PROBLEM STATEMENT —
The stretch from the line with "-7.4 -52.0 -34.7" through the line with "24.4] -> lt" in the records below: write it out exactly, and nothing else.

PROVIDED DATA —
Each row is followed by its class. Each block has new classes.
[ 56.0 -16.8   5.4   4.6  11.5   5.0  13.7 -10.1 -19.5 -32.7   0.2  21.7
  -9.8 -29.8  12.2 -10.7  -1.2] -> lt
[ 83.1  11.1  -5.2  -3.9  14.4  27.8  -0.7   4.4 -28.2 -18.9   1.7  46.2
   0.4 -75.1  -5.6  -8.7  12.2] -> lt
[ -9.0   9.7 -16.4  14.0  -5.4  13.1   3.6 -11.7 -32.9   8.8   2.2  10.8
   2.5 -30.6   4.4  -8.8  13.2] -> hd
[ 17.8  -6.2   0.7   8.9  16.7  19.4 -11.3   0.0 -39.5 -13.7   2.6  10.9
  -0.3 -42.3   5.0 -11.4 -10.0] -> hd
[ 41.0  -6.9  -7.8   8.4  13.9  27.6   5.8  -4.9  -1.2 -22.2   4.8  21.2
  -8.3 -36.7   7.6 -17.7  42.1] -> lt
[  3.2 -15.2   8.0  -6.6   1.2  20.3   5.0  -0.5 -25.0 -13.0  -8.8  23.0
  10.2 -44.7   2.0  -9.9  -0.5] -> lt
[ 10.6  36.4 -21.3   3.4  16.7  53.7  15.1  -8.6 -74.9 -16.8  -9.4  29.7
   6.1 -58.5  22.4 -13.6  11.9] -> hd
[ 36.0   7.3   8.1   8.8  -8.9   6.0   7.5 -17.3 -37.1  -9.3   5.6  40.2
  -3.8 -48.9  -6.0  -4.2  28.4] -> lt
[ 34.5   8.2   2.2  14.1  -8.7   5.6   0.8  -8.0  18.2 -11.3   2.1  14.7
   1.0 -30.2   3.2  -5.8  20.7] -> lt
[ 38.2   2.0 -14.4 -18.4  -7.7  31.8   6.4  -6.1 -14.8 -14.7   0.6  27.2
  -8.0 -39.7   1.3  -2.5  14.3] -> lt
[ 28.5  -8.4 -19.5   5.8   5.8  -6.6  -2.7  -5.6  -2.5   4.0  -0.5  22.5
  10.6 -52.7   5.4  -5.3  29.3] -> lt
[ 15.8   9.6   0.4  12.6   9.9  25.6  13.6  -3.3 -50.8 -16.0 -11.3  15.5
 -17.2 -36.7   6.8 -14.5   0.5] -> hd
[ 72.7  10.0 -10.4 -11.5 -13.7  17.1   2.9   9.3 -34.1 -17.9  41.4  24.9
 -15.9 -10.7   1.1  -5.7   7.0] -> lt
[ 20.7  -7.4  -2.6   2.8   7.8  28.2   8.9   3.8  14.3 -34.0   5.7  39.3
  -7.6 -32.1  -2.1  -2.0  20.3] -> lt
[-33.2  -4.2   3.0  13.8  24.8  11.4   9.4   3.1 -32.9   1.2   9.0   8.9
  14.1 -41.2   7.0 -11.3   9.7] -> hd
[ 46.3   9.6  -5.7  12.3  23.1  21.4   5.1  14.3 -24.8 -27.7   6.6  23.0
  -6.0 -48.9  -7.2 -14.3   3.0] -> hd
[  2.9  12.5   2.6  -3.0 -12.0   2.2  16.2  -9.2   0.2  13.6  -5.7  15.4
  11.6 -47.4 -10.4 -20.8  18.7] -> lt
[ 21.9   7.1   0.4  -3.0  14.0  61.4   4.7  -7.4 -52.0 -34.7  -0.9  35.7
  13.9 -48.4   4.0 -14.7  25.7] -> lt
[ 41.0 -13.5 -10.0   3.6   3.9  24.9   5.7  -4.7  19.3 -10.2   1.2  31.2
   0.4 -31.5  -4.7  -9.4  17.7] -> lt
[-17.9 -11.7   8.3 -14.6 -16.5   4.2  16.6  -3.9 -19.6  -9.7  15.2  41.6
  -1.0 -21.3  -1.2  -4.2  24.4] -> lt
[ 37.7  -2.9  -1.2  -4.9   6.1  29.7  -3.8   3.0  -6.1 -25.2   8.2  46.8
  -1.2 -24.2  -9.8 -18.3  23.9] -> lt
[ 23.4  15.9   4.6  12.7  37.7  48.0   6.8  -1.0 -56.2 -19.1  -6.1  27.9
   5.9 -79.2   6.9 -32.7  10.6] -> hd
[  7.3  48.9  -7.7   6.1  -2.6  -3.8  13.6   7.0 -17.8 -23.3  -2.7  25.6
  -8.9 -29.5 -12.8   2.7  32.0] -> lt
[ 29.9  16.1 -40.5   7.0  12.5  13.3 -11.7   7.4 -44.3  -2.6   9.5  30.4
   1.3 -31.4  -0.1 -10.1   9.6] -> hd
[ 27.7  21.7   1.1   4.1  14.4  17.8   9.8 -11.0  -1.9   8.7  -7.9  38.5
  17.3 -75.2   6.7 -16.9  26.2] -> lt
[ 29.7   2.5  -3.5  19.1   4.9  -5.5  11.5   0.3 -36.7 -13.8  -1.1   7.7
  -8.7 -24.5  -9.8  -3.3   4.6] -> hd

WORKED SOLUTION —
[ 21.9   7.1   0.4  -3.0  14.0  61.4   4.7  -7.4 -52.0 -34.7  -0.9  35.7
  13.9 -48.4   4.0 -14.7  25.7] -> lt
[ 41.0 -13.5 -10.0   3.6   3.9  24.9   5.7  -4.7  19.3 -10.2   1.2  31.2
   0.4 -31.5  -4.7  -9.4  17.7] -> lt
[-17.9 -11.7   8.3 -14.6 -16.5   4.2  16.6  -3.9 -19.6  -9.7  15.2  41.6
  -1.0 -21.3  -1.2  -4.2  24.4] -> lt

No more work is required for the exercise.